> REQUIRED WORK: Look through the data that follows and work out how many lines contain the string "Luvo". Nothing but that number should be given.

> EXERCISE MATERIAL:

+++++

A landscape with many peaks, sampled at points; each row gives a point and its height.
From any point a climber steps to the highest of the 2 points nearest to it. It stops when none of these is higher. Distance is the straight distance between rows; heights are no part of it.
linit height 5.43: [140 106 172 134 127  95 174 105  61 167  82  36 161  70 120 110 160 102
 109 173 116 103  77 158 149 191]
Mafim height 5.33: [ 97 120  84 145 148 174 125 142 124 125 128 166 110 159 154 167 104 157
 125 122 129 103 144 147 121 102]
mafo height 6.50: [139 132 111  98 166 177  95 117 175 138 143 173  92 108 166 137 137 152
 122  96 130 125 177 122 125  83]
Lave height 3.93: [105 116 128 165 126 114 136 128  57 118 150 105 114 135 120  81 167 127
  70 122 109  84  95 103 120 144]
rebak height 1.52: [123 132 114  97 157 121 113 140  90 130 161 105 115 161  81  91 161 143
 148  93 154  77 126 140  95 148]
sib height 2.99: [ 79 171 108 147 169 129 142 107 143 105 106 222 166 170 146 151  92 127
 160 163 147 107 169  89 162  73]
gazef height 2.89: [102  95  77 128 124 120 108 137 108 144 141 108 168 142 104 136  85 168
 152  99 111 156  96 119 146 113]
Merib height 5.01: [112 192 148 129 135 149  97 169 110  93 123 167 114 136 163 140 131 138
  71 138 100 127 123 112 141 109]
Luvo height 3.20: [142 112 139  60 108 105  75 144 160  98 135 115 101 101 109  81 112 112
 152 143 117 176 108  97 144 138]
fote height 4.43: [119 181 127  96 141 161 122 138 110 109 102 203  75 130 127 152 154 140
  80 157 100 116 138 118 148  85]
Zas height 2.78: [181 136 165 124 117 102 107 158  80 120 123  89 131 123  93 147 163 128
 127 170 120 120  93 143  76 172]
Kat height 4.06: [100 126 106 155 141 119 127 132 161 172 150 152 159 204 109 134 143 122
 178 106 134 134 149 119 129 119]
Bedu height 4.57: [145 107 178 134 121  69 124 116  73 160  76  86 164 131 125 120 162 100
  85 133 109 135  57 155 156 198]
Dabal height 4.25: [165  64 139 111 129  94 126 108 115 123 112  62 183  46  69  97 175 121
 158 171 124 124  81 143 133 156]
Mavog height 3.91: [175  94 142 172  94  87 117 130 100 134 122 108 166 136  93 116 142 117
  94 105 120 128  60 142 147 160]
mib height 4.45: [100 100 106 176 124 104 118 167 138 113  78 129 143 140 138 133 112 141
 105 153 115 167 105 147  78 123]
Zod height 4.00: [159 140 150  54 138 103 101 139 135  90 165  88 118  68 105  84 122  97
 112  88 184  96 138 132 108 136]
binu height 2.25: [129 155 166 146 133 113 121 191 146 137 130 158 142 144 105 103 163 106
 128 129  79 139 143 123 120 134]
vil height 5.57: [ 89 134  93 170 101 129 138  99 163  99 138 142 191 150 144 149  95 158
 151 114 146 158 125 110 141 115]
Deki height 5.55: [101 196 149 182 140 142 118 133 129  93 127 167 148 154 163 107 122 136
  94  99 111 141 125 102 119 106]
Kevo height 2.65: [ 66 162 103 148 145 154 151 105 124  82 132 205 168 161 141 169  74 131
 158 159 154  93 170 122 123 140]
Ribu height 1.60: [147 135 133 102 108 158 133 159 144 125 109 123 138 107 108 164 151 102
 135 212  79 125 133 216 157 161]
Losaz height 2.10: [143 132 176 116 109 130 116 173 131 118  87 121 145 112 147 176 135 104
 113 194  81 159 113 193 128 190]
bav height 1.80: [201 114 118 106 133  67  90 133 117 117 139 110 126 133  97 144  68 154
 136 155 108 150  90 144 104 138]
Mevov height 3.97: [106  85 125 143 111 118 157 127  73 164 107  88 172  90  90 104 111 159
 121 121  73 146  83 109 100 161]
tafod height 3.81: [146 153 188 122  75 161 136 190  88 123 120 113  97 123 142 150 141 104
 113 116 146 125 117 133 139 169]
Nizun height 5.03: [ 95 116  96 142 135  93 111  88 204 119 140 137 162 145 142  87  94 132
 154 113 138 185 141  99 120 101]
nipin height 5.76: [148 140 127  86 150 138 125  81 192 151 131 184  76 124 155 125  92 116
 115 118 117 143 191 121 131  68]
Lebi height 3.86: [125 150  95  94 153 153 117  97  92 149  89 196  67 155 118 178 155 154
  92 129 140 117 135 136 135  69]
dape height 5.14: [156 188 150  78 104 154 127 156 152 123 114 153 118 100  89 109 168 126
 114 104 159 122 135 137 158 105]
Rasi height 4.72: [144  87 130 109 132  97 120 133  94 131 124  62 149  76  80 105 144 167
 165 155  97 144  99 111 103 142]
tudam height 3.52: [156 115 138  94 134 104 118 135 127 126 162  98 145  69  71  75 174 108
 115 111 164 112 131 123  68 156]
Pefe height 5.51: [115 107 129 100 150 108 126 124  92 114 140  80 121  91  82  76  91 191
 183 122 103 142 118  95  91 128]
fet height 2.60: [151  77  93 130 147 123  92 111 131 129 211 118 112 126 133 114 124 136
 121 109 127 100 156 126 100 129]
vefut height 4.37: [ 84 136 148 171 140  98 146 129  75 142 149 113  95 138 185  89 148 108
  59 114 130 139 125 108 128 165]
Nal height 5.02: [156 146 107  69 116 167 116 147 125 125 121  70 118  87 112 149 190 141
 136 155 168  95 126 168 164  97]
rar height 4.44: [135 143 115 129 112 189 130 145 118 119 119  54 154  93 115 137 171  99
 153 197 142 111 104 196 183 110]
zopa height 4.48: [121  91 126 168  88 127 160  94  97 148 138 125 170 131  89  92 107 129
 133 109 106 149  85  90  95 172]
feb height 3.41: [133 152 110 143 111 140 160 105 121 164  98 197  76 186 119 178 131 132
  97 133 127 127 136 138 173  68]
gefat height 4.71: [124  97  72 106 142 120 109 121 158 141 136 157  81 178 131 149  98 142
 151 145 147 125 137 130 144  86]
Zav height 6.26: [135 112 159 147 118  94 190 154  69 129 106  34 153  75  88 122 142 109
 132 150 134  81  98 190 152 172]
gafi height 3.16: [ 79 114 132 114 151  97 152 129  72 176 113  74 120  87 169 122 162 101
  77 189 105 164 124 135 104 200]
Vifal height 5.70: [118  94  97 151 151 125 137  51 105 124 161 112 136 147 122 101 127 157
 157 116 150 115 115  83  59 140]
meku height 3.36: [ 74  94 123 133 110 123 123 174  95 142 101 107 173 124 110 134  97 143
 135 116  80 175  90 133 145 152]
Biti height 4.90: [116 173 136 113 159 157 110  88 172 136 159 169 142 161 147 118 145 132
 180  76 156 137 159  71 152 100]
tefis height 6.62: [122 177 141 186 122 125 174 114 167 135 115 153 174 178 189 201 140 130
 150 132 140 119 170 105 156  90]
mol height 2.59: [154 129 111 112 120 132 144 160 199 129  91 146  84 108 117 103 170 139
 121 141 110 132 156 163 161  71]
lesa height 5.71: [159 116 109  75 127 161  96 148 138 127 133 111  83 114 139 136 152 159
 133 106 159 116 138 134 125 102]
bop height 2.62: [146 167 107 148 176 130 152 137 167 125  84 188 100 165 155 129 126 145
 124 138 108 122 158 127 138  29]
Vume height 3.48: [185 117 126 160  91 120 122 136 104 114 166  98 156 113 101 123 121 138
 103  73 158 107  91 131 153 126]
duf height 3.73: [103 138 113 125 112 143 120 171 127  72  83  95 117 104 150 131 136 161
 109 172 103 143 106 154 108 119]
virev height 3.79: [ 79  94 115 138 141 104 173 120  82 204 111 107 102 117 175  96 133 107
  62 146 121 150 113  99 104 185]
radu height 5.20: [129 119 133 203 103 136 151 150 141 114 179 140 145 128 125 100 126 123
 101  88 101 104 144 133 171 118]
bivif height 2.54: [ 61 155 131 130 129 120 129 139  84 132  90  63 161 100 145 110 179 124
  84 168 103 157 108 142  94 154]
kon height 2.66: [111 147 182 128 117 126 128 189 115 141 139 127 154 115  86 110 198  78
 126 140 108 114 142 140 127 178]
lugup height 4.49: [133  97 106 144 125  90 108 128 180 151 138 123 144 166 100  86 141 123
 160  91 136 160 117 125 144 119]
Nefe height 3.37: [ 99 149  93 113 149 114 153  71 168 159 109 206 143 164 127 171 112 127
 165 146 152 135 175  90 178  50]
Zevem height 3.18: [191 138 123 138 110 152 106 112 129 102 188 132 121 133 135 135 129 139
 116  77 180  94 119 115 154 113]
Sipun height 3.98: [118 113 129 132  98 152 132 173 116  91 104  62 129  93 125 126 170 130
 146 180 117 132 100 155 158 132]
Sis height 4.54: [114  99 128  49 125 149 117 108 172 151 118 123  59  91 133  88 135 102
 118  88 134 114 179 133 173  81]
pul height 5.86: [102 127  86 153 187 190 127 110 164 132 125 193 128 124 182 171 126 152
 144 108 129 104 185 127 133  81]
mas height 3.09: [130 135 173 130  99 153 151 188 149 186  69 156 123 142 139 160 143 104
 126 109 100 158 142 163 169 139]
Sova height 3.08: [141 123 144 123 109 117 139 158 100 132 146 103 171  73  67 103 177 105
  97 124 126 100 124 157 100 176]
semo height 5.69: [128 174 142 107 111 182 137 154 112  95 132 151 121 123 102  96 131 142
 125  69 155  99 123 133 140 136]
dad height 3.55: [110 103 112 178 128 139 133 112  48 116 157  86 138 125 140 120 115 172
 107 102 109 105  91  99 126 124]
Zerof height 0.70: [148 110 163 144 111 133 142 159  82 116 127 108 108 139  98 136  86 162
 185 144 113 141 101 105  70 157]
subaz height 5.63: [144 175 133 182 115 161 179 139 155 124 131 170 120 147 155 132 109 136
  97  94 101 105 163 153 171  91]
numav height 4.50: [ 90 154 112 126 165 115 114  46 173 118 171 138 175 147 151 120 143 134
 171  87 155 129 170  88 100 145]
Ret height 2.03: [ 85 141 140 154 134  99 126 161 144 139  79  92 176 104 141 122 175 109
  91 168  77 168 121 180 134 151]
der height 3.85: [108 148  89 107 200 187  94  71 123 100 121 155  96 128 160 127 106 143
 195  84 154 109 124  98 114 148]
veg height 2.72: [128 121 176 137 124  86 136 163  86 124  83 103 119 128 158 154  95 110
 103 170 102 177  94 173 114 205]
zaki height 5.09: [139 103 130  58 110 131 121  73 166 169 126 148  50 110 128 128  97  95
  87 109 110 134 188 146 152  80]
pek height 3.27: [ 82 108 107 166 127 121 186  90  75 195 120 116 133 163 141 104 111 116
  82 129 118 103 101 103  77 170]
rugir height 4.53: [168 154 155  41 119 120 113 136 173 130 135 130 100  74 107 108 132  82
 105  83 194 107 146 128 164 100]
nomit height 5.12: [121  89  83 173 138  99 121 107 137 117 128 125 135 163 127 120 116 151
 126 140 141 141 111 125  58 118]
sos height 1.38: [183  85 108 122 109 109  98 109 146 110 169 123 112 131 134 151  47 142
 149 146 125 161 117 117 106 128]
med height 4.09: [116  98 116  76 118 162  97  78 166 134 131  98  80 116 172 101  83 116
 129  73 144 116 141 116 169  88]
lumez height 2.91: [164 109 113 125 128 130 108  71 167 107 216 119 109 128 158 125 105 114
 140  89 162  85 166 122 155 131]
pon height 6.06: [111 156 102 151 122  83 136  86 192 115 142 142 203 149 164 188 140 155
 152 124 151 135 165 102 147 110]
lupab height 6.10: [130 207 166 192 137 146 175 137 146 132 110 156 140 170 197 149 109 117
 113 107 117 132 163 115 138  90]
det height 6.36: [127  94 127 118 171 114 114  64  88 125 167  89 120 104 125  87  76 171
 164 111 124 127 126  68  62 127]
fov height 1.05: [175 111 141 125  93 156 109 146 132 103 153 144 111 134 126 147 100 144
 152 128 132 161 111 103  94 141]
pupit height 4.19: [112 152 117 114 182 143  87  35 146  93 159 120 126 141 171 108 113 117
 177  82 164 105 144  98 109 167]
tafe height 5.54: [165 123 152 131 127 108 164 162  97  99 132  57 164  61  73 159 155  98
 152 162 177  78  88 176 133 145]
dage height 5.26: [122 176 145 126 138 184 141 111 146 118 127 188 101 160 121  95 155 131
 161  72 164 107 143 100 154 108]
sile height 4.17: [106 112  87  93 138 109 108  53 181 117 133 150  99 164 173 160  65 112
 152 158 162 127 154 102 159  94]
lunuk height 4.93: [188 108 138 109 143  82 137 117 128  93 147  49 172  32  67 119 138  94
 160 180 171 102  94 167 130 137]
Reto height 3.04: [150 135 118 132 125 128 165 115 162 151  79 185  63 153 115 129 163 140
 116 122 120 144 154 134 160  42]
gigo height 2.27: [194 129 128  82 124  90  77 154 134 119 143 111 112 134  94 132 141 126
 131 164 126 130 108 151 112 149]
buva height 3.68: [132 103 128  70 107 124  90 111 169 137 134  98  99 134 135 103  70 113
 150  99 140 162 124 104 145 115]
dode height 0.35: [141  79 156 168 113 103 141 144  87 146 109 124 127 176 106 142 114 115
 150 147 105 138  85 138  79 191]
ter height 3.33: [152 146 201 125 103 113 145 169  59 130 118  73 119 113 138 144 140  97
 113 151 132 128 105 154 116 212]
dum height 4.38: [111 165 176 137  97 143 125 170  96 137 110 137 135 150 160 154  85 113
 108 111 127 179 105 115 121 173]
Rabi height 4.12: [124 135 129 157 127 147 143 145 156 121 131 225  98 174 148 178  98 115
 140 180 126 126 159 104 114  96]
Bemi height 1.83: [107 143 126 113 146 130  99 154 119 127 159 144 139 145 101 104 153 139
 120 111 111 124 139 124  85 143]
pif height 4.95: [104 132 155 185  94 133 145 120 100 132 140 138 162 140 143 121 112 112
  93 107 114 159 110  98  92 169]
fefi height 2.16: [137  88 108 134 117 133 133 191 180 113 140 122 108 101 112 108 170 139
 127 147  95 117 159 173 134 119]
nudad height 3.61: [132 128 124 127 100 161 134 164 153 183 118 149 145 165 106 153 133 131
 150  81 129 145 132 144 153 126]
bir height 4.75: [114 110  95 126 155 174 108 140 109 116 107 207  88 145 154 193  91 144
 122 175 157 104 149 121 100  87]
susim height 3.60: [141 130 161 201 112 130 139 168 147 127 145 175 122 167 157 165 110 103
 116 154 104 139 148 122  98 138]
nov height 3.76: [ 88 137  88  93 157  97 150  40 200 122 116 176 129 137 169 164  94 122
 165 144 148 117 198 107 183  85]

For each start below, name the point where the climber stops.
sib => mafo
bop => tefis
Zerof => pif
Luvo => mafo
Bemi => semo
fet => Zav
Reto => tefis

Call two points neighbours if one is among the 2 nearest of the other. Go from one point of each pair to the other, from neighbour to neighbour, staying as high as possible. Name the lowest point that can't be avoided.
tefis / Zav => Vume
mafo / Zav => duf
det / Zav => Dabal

+++++

> RESPONSE TO THE TASK: 2